_Items from a dataset_

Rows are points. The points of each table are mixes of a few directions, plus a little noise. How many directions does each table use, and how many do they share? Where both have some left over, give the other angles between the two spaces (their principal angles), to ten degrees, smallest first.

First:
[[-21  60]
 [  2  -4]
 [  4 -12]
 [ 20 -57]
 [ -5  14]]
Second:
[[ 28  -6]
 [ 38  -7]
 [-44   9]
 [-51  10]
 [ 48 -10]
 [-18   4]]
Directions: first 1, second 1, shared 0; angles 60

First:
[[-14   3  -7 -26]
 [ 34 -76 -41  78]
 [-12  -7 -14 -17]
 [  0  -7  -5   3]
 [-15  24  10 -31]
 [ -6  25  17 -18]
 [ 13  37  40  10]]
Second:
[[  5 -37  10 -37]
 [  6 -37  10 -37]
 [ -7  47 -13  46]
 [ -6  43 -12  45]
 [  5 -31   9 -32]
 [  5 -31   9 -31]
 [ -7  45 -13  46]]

---

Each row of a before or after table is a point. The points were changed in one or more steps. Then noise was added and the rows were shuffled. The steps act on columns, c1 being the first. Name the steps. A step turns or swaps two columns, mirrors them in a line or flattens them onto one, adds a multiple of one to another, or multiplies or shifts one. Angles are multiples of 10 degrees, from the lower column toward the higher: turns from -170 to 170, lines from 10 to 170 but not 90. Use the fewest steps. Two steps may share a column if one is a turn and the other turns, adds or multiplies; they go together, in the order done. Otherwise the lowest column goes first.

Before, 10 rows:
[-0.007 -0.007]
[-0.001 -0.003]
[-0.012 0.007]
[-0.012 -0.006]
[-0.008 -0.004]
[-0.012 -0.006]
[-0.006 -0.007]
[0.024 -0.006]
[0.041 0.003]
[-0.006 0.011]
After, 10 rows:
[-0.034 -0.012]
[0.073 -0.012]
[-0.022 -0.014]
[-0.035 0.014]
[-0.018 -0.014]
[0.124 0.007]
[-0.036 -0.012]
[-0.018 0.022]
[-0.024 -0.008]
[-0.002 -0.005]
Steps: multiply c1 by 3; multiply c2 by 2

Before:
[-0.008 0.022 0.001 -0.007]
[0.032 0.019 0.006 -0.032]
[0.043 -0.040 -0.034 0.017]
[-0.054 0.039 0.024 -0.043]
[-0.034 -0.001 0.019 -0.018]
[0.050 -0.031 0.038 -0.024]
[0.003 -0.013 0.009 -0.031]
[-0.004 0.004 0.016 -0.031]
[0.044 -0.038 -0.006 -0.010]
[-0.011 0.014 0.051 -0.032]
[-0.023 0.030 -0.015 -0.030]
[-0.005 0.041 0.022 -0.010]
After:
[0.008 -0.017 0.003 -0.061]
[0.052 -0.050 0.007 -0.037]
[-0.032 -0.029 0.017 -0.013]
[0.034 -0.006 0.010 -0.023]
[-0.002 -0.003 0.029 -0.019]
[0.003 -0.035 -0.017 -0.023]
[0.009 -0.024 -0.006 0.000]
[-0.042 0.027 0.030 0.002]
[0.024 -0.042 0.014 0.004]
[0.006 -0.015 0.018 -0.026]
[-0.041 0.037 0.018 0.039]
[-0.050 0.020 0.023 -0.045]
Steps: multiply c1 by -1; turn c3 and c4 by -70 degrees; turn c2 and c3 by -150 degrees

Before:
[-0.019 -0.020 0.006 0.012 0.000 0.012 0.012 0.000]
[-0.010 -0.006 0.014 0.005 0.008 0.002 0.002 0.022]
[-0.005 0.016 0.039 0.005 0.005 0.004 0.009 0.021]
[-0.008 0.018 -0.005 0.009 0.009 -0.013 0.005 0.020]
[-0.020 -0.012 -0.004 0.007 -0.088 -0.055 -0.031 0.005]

_Work instruction_
Please return the lines above that run from the line containing "[-0.001 -0.003]" to the line containing "[-0.018 0.022]", inclusive, exactly and with no other lines.

_Task solution_
[-0.001 -0.003]
[-0.012 0.007]
[-0.012 -0.006]
[-0.008 -0.004]
[-0.012 -0.006]
[-0.006 -0.007]
[0.024 -0.006]
[0.041 0.003]
[-0.006 0.011]
After, 10 rows:
[-0.034 -0.012]
[0.073 -0.012]
[-0.022 -0.014]
[-0.035 0.014]
[-0.018 -0.014]
[0.124 0.007]
[-0.036 -0.012]
[-0.018 0.022]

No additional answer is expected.